**Exercise**: When you reach the line that contains "The same things" in the data below, start reproducing lines exactly, and stop after the line that contains "142 165 135]".
=== Section Start ===
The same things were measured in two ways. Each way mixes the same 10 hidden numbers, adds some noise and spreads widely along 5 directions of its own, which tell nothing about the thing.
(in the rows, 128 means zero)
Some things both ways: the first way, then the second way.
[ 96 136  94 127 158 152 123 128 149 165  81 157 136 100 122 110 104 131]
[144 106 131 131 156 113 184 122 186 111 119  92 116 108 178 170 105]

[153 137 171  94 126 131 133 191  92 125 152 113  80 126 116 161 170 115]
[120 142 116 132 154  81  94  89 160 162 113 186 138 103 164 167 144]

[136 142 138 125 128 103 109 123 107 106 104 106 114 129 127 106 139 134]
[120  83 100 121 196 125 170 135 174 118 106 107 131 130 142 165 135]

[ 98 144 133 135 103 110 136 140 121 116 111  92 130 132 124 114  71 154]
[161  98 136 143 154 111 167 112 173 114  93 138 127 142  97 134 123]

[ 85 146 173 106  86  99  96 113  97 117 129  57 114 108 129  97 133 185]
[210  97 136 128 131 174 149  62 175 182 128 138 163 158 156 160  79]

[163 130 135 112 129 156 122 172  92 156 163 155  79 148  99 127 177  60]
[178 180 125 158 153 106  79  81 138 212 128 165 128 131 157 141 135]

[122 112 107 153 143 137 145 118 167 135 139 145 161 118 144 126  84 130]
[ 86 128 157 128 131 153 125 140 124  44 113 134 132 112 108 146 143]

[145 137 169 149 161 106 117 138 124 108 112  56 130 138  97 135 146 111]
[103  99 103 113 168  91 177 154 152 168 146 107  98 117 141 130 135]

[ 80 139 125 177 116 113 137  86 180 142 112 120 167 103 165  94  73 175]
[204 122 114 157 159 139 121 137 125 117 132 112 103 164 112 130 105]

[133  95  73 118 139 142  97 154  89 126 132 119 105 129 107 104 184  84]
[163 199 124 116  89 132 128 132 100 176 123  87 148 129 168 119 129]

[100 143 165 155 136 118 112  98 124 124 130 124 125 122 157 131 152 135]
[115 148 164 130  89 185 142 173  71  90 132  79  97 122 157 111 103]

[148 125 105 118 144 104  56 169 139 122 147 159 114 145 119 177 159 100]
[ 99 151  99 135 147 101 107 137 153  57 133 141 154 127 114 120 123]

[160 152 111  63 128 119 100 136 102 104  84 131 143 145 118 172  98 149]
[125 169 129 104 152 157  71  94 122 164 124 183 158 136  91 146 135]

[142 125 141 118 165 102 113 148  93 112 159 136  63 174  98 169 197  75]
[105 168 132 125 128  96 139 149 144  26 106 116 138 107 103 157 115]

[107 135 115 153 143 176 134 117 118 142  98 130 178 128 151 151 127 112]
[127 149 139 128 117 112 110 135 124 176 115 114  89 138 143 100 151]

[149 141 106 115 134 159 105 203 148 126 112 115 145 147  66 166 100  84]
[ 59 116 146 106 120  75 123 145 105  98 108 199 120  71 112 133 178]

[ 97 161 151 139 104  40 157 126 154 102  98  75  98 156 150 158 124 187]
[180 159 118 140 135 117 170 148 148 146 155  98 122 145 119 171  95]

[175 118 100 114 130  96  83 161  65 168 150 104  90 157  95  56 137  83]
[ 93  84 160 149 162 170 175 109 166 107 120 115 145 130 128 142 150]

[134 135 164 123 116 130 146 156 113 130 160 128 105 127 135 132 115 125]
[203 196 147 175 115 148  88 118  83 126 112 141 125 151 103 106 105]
=== Section End ===
=== Section Start ===
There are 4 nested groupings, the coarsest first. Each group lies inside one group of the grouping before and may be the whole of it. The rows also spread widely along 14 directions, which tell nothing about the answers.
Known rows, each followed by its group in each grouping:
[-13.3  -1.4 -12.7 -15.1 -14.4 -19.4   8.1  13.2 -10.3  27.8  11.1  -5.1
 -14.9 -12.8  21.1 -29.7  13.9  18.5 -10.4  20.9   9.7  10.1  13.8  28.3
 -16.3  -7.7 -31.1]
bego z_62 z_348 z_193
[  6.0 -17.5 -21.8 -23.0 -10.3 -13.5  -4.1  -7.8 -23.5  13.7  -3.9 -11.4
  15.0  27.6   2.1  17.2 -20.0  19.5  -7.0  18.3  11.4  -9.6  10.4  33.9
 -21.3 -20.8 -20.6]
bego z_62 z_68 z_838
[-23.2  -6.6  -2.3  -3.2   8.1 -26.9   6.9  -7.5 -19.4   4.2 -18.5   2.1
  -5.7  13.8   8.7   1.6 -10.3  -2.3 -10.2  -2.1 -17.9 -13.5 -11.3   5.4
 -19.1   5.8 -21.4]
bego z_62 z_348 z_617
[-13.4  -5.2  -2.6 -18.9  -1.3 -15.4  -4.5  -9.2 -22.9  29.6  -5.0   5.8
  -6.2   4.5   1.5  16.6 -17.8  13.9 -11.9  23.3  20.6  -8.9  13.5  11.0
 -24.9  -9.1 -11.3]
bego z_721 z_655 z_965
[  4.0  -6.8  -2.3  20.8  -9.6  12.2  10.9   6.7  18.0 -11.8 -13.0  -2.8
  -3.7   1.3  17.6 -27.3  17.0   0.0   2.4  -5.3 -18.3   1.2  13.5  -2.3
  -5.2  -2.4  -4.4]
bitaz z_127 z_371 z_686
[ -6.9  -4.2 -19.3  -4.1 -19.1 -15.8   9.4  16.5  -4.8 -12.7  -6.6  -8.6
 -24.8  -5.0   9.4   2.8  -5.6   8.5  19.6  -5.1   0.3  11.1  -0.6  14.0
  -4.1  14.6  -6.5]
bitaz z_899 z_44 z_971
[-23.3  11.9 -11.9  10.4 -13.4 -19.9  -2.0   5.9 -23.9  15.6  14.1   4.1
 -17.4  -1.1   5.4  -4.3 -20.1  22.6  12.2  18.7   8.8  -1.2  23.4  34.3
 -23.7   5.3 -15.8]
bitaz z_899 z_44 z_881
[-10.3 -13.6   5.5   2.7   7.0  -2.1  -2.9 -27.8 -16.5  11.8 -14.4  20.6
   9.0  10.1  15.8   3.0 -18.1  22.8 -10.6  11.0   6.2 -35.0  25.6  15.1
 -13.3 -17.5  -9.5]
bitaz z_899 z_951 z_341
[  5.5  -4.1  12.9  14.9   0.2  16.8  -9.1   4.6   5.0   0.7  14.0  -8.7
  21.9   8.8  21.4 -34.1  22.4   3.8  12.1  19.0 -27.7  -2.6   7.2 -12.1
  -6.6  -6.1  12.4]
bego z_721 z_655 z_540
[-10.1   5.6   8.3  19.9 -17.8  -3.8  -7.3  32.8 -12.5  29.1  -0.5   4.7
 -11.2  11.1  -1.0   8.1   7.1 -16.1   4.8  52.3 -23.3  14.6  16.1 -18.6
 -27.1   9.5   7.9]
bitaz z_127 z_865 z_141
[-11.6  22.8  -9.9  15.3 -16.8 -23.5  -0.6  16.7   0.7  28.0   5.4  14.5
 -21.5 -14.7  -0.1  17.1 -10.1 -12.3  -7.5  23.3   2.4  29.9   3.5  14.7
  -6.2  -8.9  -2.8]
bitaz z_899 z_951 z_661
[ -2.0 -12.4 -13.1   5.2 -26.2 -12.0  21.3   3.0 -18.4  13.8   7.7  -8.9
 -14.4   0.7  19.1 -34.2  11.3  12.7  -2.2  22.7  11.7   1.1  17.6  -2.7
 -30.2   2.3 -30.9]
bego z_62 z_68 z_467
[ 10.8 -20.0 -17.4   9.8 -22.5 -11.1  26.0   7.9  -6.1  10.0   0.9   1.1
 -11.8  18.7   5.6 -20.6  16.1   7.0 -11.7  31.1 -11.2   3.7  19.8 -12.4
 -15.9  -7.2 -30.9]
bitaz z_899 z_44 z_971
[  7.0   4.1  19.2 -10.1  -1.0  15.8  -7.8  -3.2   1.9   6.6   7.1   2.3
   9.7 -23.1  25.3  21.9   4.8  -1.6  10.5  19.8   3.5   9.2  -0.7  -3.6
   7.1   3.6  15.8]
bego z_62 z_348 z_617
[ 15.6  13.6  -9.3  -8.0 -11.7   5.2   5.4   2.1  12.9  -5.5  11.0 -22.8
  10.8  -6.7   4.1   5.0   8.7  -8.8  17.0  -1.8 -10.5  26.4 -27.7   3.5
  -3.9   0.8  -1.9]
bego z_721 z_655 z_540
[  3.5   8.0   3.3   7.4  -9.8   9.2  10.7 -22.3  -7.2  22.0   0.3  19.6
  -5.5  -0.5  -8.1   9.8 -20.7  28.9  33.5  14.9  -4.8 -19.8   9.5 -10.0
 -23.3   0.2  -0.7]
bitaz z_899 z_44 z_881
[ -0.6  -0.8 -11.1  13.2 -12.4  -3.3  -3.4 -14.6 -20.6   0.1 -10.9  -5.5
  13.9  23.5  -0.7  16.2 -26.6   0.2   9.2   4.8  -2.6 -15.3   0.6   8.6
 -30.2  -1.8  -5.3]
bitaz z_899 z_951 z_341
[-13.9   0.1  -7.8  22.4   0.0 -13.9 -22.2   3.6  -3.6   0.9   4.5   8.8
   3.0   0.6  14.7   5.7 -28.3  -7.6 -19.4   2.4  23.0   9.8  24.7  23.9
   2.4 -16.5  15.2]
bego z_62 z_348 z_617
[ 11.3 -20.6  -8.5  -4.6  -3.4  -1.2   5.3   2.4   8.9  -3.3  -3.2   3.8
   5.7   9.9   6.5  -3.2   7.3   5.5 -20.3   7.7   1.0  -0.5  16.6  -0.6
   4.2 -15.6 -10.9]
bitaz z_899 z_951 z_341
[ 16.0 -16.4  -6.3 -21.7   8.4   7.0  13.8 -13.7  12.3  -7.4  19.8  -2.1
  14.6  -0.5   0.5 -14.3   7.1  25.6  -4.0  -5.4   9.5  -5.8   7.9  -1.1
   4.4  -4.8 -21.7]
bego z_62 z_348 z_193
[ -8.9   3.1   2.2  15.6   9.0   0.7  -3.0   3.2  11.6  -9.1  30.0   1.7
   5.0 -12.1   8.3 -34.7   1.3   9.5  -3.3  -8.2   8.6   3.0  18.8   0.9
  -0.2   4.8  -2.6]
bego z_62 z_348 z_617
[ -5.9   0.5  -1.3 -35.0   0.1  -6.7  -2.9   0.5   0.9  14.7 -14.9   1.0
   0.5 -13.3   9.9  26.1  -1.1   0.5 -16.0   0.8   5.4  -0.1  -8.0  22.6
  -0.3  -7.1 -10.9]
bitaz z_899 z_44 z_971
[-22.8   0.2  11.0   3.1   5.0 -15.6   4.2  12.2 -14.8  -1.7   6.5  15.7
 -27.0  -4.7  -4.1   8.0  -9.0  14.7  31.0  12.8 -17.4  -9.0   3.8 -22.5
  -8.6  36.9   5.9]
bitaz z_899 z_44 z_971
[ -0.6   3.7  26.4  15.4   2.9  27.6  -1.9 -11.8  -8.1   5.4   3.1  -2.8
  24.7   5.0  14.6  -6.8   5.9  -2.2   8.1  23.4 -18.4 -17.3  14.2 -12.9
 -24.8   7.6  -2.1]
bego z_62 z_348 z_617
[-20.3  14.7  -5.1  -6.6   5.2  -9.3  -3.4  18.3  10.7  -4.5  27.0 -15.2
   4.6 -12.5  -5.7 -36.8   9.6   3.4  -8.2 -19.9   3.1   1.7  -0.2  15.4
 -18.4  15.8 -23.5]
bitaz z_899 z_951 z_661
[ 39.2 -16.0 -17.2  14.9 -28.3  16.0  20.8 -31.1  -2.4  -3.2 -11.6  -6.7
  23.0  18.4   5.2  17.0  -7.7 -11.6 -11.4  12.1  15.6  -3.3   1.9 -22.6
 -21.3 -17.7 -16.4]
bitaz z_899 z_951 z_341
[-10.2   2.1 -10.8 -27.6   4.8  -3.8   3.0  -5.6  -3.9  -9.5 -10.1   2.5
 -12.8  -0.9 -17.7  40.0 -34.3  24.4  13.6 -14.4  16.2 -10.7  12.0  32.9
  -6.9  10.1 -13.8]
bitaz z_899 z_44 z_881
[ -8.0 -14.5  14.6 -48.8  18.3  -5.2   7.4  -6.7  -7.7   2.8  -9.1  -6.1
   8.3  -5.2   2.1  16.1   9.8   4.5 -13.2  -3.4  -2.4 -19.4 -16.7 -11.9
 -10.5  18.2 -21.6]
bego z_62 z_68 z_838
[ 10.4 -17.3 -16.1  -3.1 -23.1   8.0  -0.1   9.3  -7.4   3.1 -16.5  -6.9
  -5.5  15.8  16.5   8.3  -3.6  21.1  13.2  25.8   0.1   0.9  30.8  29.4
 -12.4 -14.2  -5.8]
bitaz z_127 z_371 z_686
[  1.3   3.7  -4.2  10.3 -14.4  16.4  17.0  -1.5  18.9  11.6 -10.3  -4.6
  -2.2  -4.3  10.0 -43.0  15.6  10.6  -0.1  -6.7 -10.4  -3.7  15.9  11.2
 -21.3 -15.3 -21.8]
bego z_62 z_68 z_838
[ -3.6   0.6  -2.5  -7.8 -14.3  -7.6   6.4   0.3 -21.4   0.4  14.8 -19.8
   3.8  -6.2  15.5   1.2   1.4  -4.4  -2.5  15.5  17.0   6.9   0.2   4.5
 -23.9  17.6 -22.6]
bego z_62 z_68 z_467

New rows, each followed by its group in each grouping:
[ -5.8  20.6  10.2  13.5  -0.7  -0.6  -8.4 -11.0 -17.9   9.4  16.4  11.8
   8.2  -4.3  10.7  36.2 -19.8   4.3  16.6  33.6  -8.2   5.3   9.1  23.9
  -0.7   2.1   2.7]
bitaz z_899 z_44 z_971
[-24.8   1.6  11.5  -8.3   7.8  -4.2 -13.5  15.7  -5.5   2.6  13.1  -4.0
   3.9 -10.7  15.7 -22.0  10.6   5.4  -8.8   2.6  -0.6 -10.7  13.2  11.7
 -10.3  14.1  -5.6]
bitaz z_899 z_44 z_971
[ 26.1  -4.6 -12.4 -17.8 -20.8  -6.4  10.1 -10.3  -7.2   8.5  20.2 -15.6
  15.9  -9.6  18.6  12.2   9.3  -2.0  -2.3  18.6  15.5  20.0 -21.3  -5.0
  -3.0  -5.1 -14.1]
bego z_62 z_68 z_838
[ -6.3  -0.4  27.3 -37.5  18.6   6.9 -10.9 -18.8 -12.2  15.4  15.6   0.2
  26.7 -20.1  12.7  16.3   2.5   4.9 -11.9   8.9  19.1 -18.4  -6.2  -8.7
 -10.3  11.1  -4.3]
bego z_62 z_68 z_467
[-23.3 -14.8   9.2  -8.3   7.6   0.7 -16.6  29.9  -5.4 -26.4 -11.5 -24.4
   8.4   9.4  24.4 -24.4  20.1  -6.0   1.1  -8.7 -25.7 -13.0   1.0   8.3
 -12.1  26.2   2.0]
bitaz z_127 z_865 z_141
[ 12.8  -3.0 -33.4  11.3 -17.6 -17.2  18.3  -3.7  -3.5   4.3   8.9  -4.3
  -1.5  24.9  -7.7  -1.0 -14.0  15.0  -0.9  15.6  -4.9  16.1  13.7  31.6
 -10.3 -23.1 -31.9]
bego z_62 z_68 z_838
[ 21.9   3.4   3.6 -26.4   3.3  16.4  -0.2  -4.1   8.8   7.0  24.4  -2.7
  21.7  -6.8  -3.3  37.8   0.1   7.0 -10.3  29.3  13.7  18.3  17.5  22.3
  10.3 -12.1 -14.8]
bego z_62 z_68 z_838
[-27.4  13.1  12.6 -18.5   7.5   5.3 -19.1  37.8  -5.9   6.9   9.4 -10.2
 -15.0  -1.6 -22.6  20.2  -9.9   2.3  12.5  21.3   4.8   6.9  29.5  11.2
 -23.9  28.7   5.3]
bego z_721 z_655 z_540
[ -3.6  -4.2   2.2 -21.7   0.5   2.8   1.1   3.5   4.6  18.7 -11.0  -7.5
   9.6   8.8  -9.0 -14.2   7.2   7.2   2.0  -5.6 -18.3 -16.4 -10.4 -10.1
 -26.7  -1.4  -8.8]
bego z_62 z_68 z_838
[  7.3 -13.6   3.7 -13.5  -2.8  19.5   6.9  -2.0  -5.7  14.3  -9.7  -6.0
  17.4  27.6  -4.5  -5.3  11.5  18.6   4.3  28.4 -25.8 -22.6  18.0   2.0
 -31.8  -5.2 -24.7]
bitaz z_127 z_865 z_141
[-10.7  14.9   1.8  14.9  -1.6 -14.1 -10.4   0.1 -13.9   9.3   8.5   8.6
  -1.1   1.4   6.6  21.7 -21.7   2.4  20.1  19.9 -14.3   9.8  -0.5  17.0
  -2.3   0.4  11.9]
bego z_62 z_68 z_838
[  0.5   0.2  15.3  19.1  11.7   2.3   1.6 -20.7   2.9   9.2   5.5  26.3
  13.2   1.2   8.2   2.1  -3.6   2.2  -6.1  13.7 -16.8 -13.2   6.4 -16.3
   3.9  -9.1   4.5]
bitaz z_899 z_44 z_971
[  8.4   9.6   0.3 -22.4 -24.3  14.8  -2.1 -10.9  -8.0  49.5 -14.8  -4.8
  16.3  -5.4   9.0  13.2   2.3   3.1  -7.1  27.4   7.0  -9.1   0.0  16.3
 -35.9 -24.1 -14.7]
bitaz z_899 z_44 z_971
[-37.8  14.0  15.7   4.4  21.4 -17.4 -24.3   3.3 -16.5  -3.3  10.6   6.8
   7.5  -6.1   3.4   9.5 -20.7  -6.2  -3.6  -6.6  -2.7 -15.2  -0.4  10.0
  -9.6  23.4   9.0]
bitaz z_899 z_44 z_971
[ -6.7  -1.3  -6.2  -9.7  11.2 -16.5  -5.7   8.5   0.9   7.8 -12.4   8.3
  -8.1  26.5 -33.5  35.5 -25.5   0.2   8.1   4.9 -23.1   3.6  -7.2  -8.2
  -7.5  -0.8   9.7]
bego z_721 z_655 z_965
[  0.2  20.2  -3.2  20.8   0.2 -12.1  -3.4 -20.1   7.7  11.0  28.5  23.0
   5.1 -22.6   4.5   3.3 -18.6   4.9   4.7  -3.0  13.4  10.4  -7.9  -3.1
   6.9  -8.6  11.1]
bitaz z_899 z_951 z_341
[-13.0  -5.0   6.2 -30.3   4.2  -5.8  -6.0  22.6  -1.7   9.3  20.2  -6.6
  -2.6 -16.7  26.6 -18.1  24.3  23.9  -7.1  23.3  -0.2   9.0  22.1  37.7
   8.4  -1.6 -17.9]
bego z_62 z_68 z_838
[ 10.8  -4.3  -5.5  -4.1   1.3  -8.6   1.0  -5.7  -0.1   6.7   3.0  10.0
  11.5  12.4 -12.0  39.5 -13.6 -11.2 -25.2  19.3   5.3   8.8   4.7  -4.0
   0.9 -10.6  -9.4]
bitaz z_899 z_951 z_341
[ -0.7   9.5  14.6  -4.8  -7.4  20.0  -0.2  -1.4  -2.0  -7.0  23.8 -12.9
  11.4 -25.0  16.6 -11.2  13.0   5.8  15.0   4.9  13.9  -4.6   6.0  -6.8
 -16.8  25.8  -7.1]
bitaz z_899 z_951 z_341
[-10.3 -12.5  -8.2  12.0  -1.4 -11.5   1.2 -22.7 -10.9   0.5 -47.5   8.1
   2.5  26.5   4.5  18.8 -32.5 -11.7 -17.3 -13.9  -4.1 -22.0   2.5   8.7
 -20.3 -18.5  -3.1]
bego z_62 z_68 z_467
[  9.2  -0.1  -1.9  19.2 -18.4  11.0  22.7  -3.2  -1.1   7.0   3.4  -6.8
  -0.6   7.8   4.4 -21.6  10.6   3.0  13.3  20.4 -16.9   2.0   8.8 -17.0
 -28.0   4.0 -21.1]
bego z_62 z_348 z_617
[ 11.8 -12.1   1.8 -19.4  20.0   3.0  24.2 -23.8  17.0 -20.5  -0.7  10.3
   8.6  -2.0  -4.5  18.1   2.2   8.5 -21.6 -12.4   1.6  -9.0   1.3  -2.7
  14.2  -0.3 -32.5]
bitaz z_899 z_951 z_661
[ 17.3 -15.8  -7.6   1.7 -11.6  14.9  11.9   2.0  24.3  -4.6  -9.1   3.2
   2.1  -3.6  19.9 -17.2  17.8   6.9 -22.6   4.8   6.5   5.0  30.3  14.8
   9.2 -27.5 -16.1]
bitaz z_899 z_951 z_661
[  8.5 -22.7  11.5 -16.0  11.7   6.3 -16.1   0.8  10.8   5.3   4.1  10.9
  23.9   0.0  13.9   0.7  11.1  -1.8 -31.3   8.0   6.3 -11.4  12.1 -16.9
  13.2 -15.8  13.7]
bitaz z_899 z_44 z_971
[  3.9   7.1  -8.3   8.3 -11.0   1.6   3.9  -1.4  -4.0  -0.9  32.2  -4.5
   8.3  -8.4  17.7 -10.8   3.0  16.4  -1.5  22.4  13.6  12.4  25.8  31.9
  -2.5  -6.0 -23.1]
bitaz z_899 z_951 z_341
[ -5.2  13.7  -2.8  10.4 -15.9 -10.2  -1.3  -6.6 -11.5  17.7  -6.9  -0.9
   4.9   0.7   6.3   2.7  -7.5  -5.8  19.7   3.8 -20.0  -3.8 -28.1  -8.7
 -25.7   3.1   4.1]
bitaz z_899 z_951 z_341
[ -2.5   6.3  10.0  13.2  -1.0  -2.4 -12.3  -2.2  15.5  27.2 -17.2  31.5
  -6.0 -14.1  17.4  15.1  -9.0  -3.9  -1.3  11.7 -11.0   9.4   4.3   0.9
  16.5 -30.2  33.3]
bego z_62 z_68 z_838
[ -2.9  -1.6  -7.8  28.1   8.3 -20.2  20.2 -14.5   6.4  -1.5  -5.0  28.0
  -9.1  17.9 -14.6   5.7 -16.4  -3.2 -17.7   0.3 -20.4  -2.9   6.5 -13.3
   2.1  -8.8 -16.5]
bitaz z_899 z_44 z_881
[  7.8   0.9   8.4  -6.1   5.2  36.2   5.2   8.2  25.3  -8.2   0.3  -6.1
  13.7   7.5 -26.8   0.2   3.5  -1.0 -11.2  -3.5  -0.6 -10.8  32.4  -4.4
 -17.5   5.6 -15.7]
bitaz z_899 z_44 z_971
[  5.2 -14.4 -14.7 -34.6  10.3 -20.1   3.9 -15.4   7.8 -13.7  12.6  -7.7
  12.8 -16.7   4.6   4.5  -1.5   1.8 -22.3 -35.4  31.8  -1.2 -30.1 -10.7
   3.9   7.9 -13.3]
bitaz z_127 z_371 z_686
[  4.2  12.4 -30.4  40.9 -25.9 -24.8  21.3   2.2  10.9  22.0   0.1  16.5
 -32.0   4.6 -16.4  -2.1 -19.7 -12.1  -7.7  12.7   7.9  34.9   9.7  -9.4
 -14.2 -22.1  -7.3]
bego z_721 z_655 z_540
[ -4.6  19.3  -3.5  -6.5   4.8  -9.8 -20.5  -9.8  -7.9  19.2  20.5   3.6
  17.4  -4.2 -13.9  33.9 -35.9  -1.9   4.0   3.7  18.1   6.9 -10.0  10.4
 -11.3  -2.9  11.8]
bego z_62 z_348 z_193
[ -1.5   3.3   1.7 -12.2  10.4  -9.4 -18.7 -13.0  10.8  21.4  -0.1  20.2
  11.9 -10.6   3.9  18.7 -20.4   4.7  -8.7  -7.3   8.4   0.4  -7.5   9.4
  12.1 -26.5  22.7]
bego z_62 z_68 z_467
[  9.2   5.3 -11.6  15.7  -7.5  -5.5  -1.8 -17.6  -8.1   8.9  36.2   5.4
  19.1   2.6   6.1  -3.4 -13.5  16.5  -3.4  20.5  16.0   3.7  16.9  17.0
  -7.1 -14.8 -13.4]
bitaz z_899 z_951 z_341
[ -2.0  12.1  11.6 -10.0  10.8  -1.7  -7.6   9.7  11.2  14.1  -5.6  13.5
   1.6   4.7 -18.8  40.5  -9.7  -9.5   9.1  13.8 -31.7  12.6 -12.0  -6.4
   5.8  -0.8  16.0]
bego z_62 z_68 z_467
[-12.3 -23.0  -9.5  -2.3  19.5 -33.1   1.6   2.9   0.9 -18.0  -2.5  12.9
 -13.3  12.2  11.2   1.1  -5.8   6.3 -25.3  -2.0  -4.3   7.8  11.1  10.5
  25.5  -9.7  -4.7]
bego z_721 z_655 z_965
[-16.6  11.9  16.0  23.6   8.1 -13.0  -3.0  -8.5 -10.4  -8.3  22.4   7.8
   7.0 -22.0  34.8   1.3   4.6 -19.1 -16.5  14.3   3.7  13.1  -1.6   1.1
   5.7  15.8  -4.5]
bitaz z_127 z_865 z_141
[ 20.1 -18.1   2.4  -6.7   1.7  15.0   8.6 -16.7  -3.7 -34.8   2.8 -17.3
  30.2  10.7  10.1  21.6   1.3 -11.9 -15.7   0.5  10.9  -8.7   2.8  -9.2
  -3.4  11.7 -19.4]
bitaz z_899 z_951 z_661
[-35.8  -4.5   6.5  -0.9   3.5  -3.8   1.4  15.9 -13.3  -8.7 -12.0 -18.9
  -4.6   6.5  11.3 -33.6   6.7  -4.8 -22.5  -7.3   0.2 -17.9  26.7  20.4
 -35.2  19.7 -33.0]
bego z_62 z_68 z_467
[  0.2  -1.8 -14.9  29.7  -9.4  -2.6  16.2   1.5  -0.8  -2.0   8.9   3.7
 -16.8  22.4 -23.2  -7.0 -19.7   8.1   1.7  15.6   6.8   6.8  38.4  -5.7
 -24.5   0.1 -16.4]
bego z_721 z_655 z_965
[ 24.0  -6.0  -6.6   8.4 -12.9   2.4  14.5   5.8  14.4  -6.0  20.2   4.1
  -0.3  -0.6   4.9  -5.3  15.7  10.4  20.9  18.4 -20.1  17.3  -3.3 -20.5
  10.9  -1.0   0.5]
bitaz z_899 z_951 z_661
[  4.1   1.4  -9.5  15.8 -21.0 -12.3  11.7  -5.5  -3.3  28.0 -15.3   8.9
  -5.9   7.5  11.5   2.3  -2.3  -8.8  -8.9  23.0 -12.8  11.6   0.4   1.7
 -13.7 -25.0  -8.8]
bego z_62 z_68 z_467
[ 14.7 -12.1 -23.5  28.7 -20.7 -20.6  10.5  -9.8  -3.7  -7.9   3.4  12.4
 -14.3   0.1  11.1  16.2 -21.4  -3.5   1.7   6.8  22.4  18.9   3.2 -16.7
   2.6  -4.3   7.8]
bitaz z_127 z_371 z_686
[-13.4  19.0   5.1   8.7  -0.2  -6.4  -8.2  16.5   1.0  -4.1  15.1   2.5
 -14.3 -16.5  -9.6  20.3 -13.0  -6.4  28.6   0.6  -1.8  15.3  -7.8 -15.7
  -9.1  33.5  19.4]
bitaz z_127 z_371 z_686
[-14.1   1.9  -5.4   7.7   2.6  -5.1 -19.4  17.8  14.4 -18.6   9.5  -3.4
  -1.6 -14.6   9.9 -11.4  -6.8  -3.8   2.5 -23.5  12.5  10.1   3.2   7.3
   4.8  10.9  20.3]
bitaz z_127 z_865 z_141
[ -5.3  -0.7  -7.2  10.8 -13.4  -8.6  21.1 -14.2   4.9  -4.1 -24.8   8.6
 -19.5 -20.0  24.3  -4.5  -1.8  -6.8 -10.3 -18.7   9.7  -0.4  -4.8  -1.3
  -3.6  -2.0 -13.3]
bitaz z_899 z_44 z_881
=== Section End ===
**Expected answer**:
The same things were measured in two ways. Each way mixes the same 10 hidden numbers, adds some noise and spreads widely along 5 directions of its own, which tell nothing about the thing.
(in the rows, 128 means zero)
Some things both ways: the first way, then the second way.
[ 96 136  94 127 158 152 123 128 149 165  81 157 136 100 122 110 104 131]
[144 106 131 131 156 113 184 122 186 111 119  92 116 108 178 170 105]

[153 137 171  94 126 131 133 191  92 125 152 113  80 126 116 161 170 115]
[120 142 116 132 154  81  94  89 160 162 113 186 138 103 164 167 144]

[136 142 138 125 128 103 109 123 107 106 104 106 114 129 127 106 139 134]
[120  83 100 121 196 125 170 135 174 118 106 107 131 130 142 165 135]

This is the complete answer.